# Records drawn from a dataset
■ ■ ■
m = [ 99 143 124 114 112 128 125]
The median entry: 124
The centre entry: 114

[113 111 117 135 137 148 153 130 131 137 150]
The third entry from the right -> 131
The 2nd entry from the right -> 137
Find the entry just right of the smallest entry.
Answer: 117
The first entry from the right -> 150

[[115, 138, 134, 126],
 [113, 138, 134, 125],
 [115, 126, 131, 119],
 [133, 116, 133, 115],
 [141, 114, 136, 114],
 [149, 112, 135, 115],
 [124, 123, 137, 117],
 [118, 138, 134, 126],
 [116, 140, 134, 127],
 [115, 126, 131, 120],
 [109, 127, 134, 119],
 [100, 137, 133, 124],
 [113, 126, 132, 119],
 [116, 141, 133, 127],
 [137, 123, 137, 118],
 [113, 126, 131, 120]]
Counting starts at 0.
The entry directly below the smallest entry: 113
What is the largest entry?
Answer: 149
The entry directly above 125 is 126
What is the entry in the bottom-left corner?
Answer: 113
What is the entry directly below 125?
Answer: 119
The bottom-right entry: 120
What is the entry at row 0, column 0?
Answer: 115
What is the entry in row 0 and column 1?
Answer: 138
What is the entry in row 2 and column 0?
Answer: 115
The entry just right of the largest entry is 112
What is the entry directly above the smallest entry?
Answer: 109
The entry directly below the largest entry is 124
What is the entry just right of the smallest entry?
Answer: 137
What is the entry at row 1, column 0?
Answer: 113
The entry directly above the largest entry is 141
The entry at row 1, column 1 is 138
The entry in row 0 and column 2 is 134
The entry directly below 117 is 126

131,145,124,138
119,114,123,121
119,105,126,115
Rows and columns are numbered from 0.
The entry at row 1, column 2 -> 123
The entry directly below the largest entry is 114
Which number is the bottom entry of the column that holds the largest entry?
Answer: 105
The entry in the top-right corner is 138

X =
[[139 137 120 130 129 124 132 124 128 126 109]
 [137 134 120 129 132 126 130 134 131 124 112]
 [146 142 123 134 129 127 130 130 128 125 116]
 [113 115 118 116 132 122 132 123 129 129 112]
 [111 112 128 118 128 125 130 125 126 132 138]
 [142 139 121 131 128 125 131 125 127 126 111]
 [139 136 120 129 129 124 132 124 128 126 109]
 [124 125 117 121 131 122 132 122 128 127 106]
 [128 125 128 127 130 129 128 138 129 127 136]
 [147 143 124 135 127 127 130 126 127 126 118]
 [113 114 129 119 126 124 130 121 124 133 139]
 [122 120 131 125 128 128 128 132 127 130 145]
 [148 143 126 136 127 129 129 132 128 126 125]
 [133 131 118 126 133 124 131 131 130 125 107]]
Rows and columns are numbered from 0.
The largest entry?
A: 148
The entry in row 0 and column 1 -> 137
The entry in the top-left corner?
A: 139
The entry just right of the largest entry?
A: 143
The entry directly below 115: 112
The entry in row 2 and column 0?
A: 146
The entry directly below the smallest entry?
A: 136
The entry in row 2 and column 1?
A: 142
The entry at row 0, column 2: 120
The entry in the bottom-left corner?
A: 133
The top-right entry is 109
The entry at row 1, column 1 is 134
The bottom entry of the column that holds the smallest entry?
A: 107
The entry at row 2, column 2: 123
The entry in row 1 and column 0 -> 137
The entry just right of 115: 118
The entry in row 1 and column 2 -> 120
■ ■ ■
# Your objective
Looking at the data above, say how many lines include the string "Answer" and add nothing.

# Task response
11